**RECORDS FOR THIS EXERCISE**
Every row gives one point. The points of each table are mixes of a few directions, plus a little noise. How many directions does each table use, and how many do they share? Where both have some left over, give the other angles between the two spaces (their principal angles), to ten degrees, smallest first.

First (7 x 3)
[[-0.01  0.01  0.02]
 [ 0.02  0.00 -0.01]
 [-0.85  0.30  0.59]
 [ 0.28 -0.10 -0.20]
 [ 0.20 -0.07 -0.14]
 [-0.28  0.09  0.19]
 [ 0.68 -0.23 -0.47]]
Second (6 x 3)
[[ 0.36 -0.44  0.75]
 [-0.06  0.53 -0.35]
 [ 0.05 -0.29  0.21]
 [ 0.14  0.23  0.10]
 [-0.20  0.16 -0.36]
 [-0.29 -0.18 -0.33]]
Directions: first 1, second 2, shared 0; angles 90

First (6 x 4)
[[-0.24 -0.22  0.26  0.46]
 [ 0.02  0.00 -0.05 -0.21]
 [ 0.17  0.29 -0.04  0.76]
 [ 0.18  0.19 -0.15 -0.05]
 [-0.22 -0.38  0.04 -1.05]
 [ 0.09  0.12 -0.07  0.09]]
Second (5 x 4)
[[-0.02  0.06  0.10  0.65]
 [ 0.04 -0.11 -0.18 -1.22]
 [-0.01  0.02  0.03  0.18]
 [ 0.00  0.01  0.01  0.05]
 [-0.01  0.03  0.05  0.34]]
Directions: first 2, second 1, shared 1

First (10 x 8)
[[-0.01 -0.22  0.32  0.48 -0.27 -0.48  0.17 -0.23]
 [-0.23  0.00 -0.12 -0.33  0.03  0.49 -0.36 -0.12]
 [ 0.09 -0.14  0.25  0.46 -0.19 -0.51  0.27 -0.10]
 [-0.38  0.10 -0.35 -0.76  0.17  1.03 -0.67 -0.11]
 [ 0.25 -0.03  0.17  0.41 -0.07 -0.58  0.40  0.11]
 [-0.06  0.11 -0.19 -0.32  0.14  0.38 -0.18  0.07]
 [-0.16 -0.04 -0.01 -0.12 -0.04  0.22 -0.19 -0.13]
 [ 0.21 -0.04  0.16  0.37 -0.07 -0.52  0.34  0.07]
 [ 0.04  0.30 -0.41 -0.64  0.38  0.61 -0.21  0.32]
 [ 0.26 -0.02  0.18  0.44 -0.07 -0.63  0.44  0.11]]
Second (9 x 8)
[[-0.10 -0.14  0.29 -0.41  0.07  0.77 -0.27 -0.04]
 [ 0.02  0.14 -0.18 -0.37  0.21  0.39 -0.13  0.18]
 [-0.36  0.09 -0.65  0.55 -0.34 -0.95 -0.12 -0.41]
 [-0.05  0.14 -0.26 -0.31  0.15  0.29 -0.16  0.10]
 [ 0.31  0.00  0.26  0.13  0.09 -0.17  0.35  0.24]
 [-0.06 -0.15  0.33 -0.33  0.05  0.67 -0.19 -0.03]
 [ 0.37  0.02  0.17  0.53 -0.03 -0.80  0.58  0.21]
 [-0.25 -0.19  0.03  0.50 -0.38 -0.55 -0.04 -0.43]
 [ 0.11  0.09  0.00 -0.27  0.19  0.32 -0.01  0.20]]
Directions: first 2, second 3, shared 2

First (10 x 9)
[[-1.29  0.07  0.51 -0.16 -0.15  0.40  0.42  0.09 -0.46]
 [ 0.15  0.00 -0.01 -0.21  0.32  0.03 -0.13 -0.19  0.38]
 [ 0.59  0.09 -0.26  0.16  0.16 -0.38 -0.01 -0.19  0.25]
 [ 0.22  0.11  0.16  0.19 -0.53 -0.25  0.01  0.19  0.17]
 [ 0.57 -0.19 -0.20  0.03 -0.15  0.03 -0.39  0.20  0.08]
 [ 0.25 -0.10 -0.39  0.17  0.21 -0.05 -0.02 -0.05 -0.35]
 [ 0.10  0.01  0.03 -0.23  0.31  0.04 -0.12 -0.18  0.40]
 [ 0.42 -0.01 -0.44  0.12  0.47 -0.21  0.02 -0.27 -0.06]
 [-1.28  0.14  0.50  0.06 -0.39  0.24  0.56  0.18 -0.66]
 [ 0.26 -0.12  0.10 -0.12 -0.26  0.13 -0.34  0.22  0.26]]
Second (10 x 9)
[[-0.50  0.33  0.38  0.25 -0.48 -0.31  0.53  0.03 -0.08]
 [ 0.19 -0.39 -0.31 -0.15  0.19  0.45 -0.46  0.19 -0.32]
 [-0.16  0.36  0.20  0.05  0.12 -0.40  0.43 -0.35  0.39]
 [ 0.53 -0.42 -0.45  0.00  0.03  0.32 -0.55  0.29 -0.36]
 [ 0.00 -0.07  0.04  0.14 -0.42  0.05 -0.07  0.29 -0.24]
 [ 0.55 -0.26 -0.42  0.16 -0.09  0.05 -0.33  0.22 -0.31]
 [-0.76  0.27  0.49 -0.09 -0.08 -0.03  0.44 -0.12  0.10]
 [ 0.12  0.14  0.08 -0.27  0.45 -0.09 -0.02 -0.36  0.65]
 [ 0.40 -0.27  0.03 -0.35  0.01  0.36 -0.62  0.19  0.42]
 [-0.37  0.32 -0.04  0.26  0.27 -0.38  0.65 -0.38 -0.26]]
Directions: first 4, second 4, shared 4

First (8 x 11)
[[ 0.16 -0.11 -0.25  0.26 -0.02 -0.34 -0.75 -0.26 -0.46  0.22 -0.23]
 [ 0.30  0.05  0.03 -0.50 -0.23 -0.87  0.00  0.39  0.10 -0.32  0.87]
 [-0.41 -0.10  0.31  0.11 -0.04  0.46  0.44  0.22  0.14  0.02 -0.16]
 [ 0.22 -0.11 -0.24  0.02  0.12 -0.08 -0.28 -0.20 -0.14  0.00 -0.36]
 [-0.30  0.41  0.21  0.18 -0.06  0.40  0.28 -0.11  0.18  0.23  0.43]
 [ 0.19 -0.60 -0.19  0.06 -0.07 -0.60 -0.69  0.15 -0.53 -0.05 -0.56]
 [ 0.04  0.50 -0.04 -0.07  0.20  0.51  0.43 -0.34  0.41  0.04  0.23]
 [-0.21 -0.04  0.18 -0.07  0.10  0.51  0.58  0.13  0.30 -0.12 -0.22]]
Second (11 x 11)
[[ 0.01 -0.24 -0.14 -0.54  0.31  0.24 -0.24 -0.30 -0.42  0.08  0.02]
 [ 0.33 -0.43 -0.58  0.06  0.03  0.66  0.14  0.13 -0.09 -0.14  0.07]
 [-0.25 -0.09  0.09 -0.39 -0.47 -0.11  0.02 -0.81 -0.17  0.58 -0.04]
 [-0.20  0.49  0.49 -0.28  0.01 -0.44 -0.38 -0.05 -0.05 -0.02 -0.14]
 [-0.13 -0.27 -0.03 -0.04  0.26 -0.09  0.12 -0.29 -0.18  0.12  0.08]
 [-0.01 -0.13  0.11  0.37  0.50 -0.35  0.48  0.30  0.39  0.24  0.23]
 [-0.26  0.36  0.24  0.54 -0.50 -0.32 -0.11  0.11 -0.01 -0.52 -0.18]
 [ 0.00  0.22  0.19  0.13 -0.31 -0.32  0.32 -0.01  0.51  0.54  0.08]
 [ 0.38 -0.18 -0.27  0.29  0.50  0.21  0.27  0.71  0.36 -0.11  0.19]
 [-0.04  0.40  0.31 -0.76  0.25 -0.01 -0.82 -0.09 -0.52 -0.30 -0.22]
 [ 0.20 -0.10 -0.43  0.63 -0.59  0.49  0.18  0.28  0.14 -0.43 -0.06]]
Directions: first 4, second 5, shared 0; angles 60, 60, 70, 70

**YOUR ASSIGNMENT**
Copy out the material above in full.

**SOLUTION TO THE EXERCISE**
Every row gives one point. The points of each table are mixes of a few directions, plus a little noise. How many directions does each table use, and how many do they share? Where both have some left over, give the other angles between the two spaces (their principal angles), to ten degrees, smallest first.

First (7 x 3)
[[-0.01  0.01  0.02]
 [ 0.02  0.00 -0.01]
 [-0.85  0.30  0.59]
 [ 0.28 -0.10 -0.20]
 [ 0.20 -0.07 -0.14]
 [-0.28  0.09  0.19]
 [ 0.68 -0.23 -0.47]]
Second (6 x 3)
[[ 0.36 -0.44  0.75]
 [-0.06  0.53 -0.35]
 [ 0.05 -0.29  0.21]
 [ 0.14  0.23  0.10]
 [-0.20  0.16 -0.36]
 [-0.29 -0.18 -0.33]]
Directions: first 1, second 2, shared 0; angles 90

First (6 x 4)
[[-0.24 -0.22  0.26  0.46]
 [ 0.02  0.00 -0.05 -0.21]
 [ 0.17  0.29 -0.04  0.76]
 [ 0.18  0.19 -0.15 -0.05]
 [-0.22 -0.38  0.04 -1.05]
 [ 0.09  0.12 -0.07  0.09]]
Second (5 x 4)
[[-0.02  0.06  0.10  0.65]
 [ 0.04 -0.11 -0.18 -1.22]
 [-0.01  0.02  0.03  0.18]
 [ 0.00  0.01  0.01  0.05]
 [-0.01  0.03  0.05  0.34]]
Directions: first 2, second 1, shared 1

First (10 x 8)
[[-0.01 -0.22  0.32  0.48 -0.27 -0.48  0.17 -0.23]
 [-0.23  0.00 -0.12 -0.33  0.03  0.49 -0.36 -0.12]
 [ 0.09 -0.14  0.25  0.46 -0.19 -0.51  0.27 -0.10]
 [-0.38  0.10 -0.35 -0.76  0.17  1.03 -0.67 -0.11]
 [ 0.25 -0.03  0.17  0.41 -0.07 -0.58  0.40  0.11]
 [-0.06  0.11 -0.19 -0.32  0.14  0.38 -0.18  0.07]
 [-0.16 -0.04 -0.01 -0.12 -0.04  0.22 -0.19 -0.13]
 [ 0.21 -0.04  0.16  0.37 -0.07 -0.52  0.34  0.07]
 [ 0.04  0.30 -0.41 -0.64  0.38  0.61 -0.21  0.32]
 [ 0.26 -0.02  0.18  0.44 -0.07 -0.63  0.44  0.11]]
Second (9 x 8)
[[-0.10 -0.14  0.29 -0.41  0.07  0.77 -0.27 -0.04]
 [ 0.02  0.14 -0.18 -0.37  0.21  0.39 -0.13  0.18]
 [-0.36  0.09 -0.65  0.55 -0.34 -0.95 -0.12 -0.41]
 [-0.05  0.14 -0.26 -0.31  0.15  0.29 -0.16  0.10]
 [ 0.31  0.00  0.26  0.13  0.09 -0.17  0.35  0.24]
 [-0.06 -0.15  0.33 -0.33  0.05  0.67 -0.19 -0.03]
 [ 0.37  0.02  0.17  0.53 -0.03 -0.80  0.58  0.21]
 [-0.25 -0.19  0.03  0.50 -0.38 -0.55 -0.04 -0.43]
 [ 0.11  0.09  0.00 -0.27  0.19  0.32 -0.01  0.20]]
Directions: first 2, second 3, shared 2

First (10 x 9)
[[-1.29  0.07  0.51 -0.16 -0.15  0.40  0.42  0.09 -0.46]
 [ 0.15  0.00 -0.01 -0.21  0.32  0.03 -0.13 -0.19  0.38]
 [ 0.59  0.09 -0.26  0.16  0.16 -0.38 -0.01 -0.19  0.25]
 [ 0.22  0.11  0.16  0.19 -0.53 -0.25  0.01  0.19  0.17]
 [ 0.57 -0.19 -0.20  0.03 -0.15  0.03 -0.39  0.20  0.08]
 [ 0.25 -0.10 -0.39  0.17  0.21 -0.05 -0.02 -0.05 -0.35]
 [ 0.10  0.01  0.03 -0.23  0.31  0.04 -0.12 -0.18  0.40]
 [ 0.42 -0.01 -0.44  0.12  0.47 -0.21  0.02 -0.27 -0.06]
 [-1.28  0.14  0.50  0.06 -0.39  0.24  0.56  0.18 -0.66]
 [ 0.26 -0.12  0.10 -0.12 -0.26  0.13 -0.34  0.22  0.26]]
Second (10 x 9)
[[-0.50  0.33  0.38  0.25 -0.48 -0.31  0.53  0.03 -0.08]
 [ 0.19 -0.39 -0.31 -0.15  0.19  0.45 -0.46  0.19 -0.32]
 [-0.16  0.36  0.20  0.05  0.12 -0.40  0.43 -0.35  0.39]
 [ 0.53 -0.42 -0.45  0.00  0.03  0.32 -0.55  0.29 -0.36]
 [ 0.00 -0.07  0.04  0.14 -0.42  0.05 -0.07  0.29 -0.24]
 [ 0.55 -0.26 -0.42  0.16 -0.09  0.05 -0.33  0.22 -0.31]
 [-0.76  0.27  0.49 -0.09 -0.08 -0.03  0.44 -0.12  0.10]
 [ 0.12  0.14  0.08 -0.27  0.45 -0.09 -0.02 -0.36  0.65]
 [ 0.40 -0.27  0.03 -0.35  0.01  0.36 -0.62  0.19  0.42]
 [-0.37  0.32 -0.04  0.26  0.27 -0.38  0.65 -0.38 -0.26]]
Directions: first 4, second 4, shared 4

First (8 x 11)
[[ 0.16 -0.11 -0.25  0.26 -0.02 -0.34 -0.75 -0.26 -0.46  0.22 -0.23]
 [ 0.30  0.05  0.03 -0.50 -0.23 -0.87  0.00  0.39  0.10 -0.32  0.87]
 [-0.41 -0.10  0.31  0.11 -0.04  0.46  0.44  0.22  0.14  0.02 -0.16]
 [ 0.22 -0.11 -0.24  0.02  0.12 -0.08 -0.28 -0.20 -0.14  0.00 -0.36]
 [-0.30  0.41  0.21  0.18 -0.06  0.40  0.28 -0.11  0.18  0.23  0.43]
 [ 0.19 -0.60 -0.19  0.06 -0.07 -0.60 -0.69  0.15 -0.53 -0.05 -0.56]
 [ 0.04  0.50 -0.04 -0.07  0.20  0.51  0.43 -0.34  0.41  0.04  0.23]
 [-0.21 -0.04  0.18 -0.07  0.10  0.51  0.58  0.13  0.30 -0.12 -0.22]]
Second (11 x 11)
[[ 0.01 -0.24 -0.14 -0.54  0.31  0.24 -0.24 -0.30 -0.42  0.08  0.02]
 [ 0.33 -0.43 -0.58  0.06  0.03  0.66  0.14  0.13 -0.09 -0.14  0.07]
 [-0.25 -0.09  0.09 -0.39 -0.47 -0.11  0.02 -0.81 -0.17  0.58 -0.04]
 [-0.20  0.49  0.49 -0.28  0.01 -0.44 -0.38 -0.05 -0.05 -0.02 -0.14]
 [-0.13 -0.27 -0.03 -0.04  0.26 -0.09  0.12 -0.29 -0.18  0.12  0.08]
 [-0.01 -0.13  0.11  0.37  0.50 -0.35  0.48  0.30  0.39  0.24  0.23]
 [-0.26  0.36  0.24  0.54 -0.50 -0.32 -0.11  0.11 -0.01 -0.52 -0.18]
 [ 0.00  0.22  0.19  0.13 -0.31 -0.32  0.32 -0.01  0.51  0.54  0.08]
 [ 0.38 -0.18 -0.27  0.29  0.50  0.21  0.27  0.71  0.36 -0.11  0.19]
 [-0.04  0.40  0.31 -0.76  0.25 -0.01 -0.82 -0.09 -0.52 -0.30 -0.22]
 [ 0.20 -0.10 -0.43  0.63 -0.59  0.49  0.18  0.28  0.14 -0.43 -0.06]]
Directions: first 4, second 5, shared 0; angles 60, 60, 70, 70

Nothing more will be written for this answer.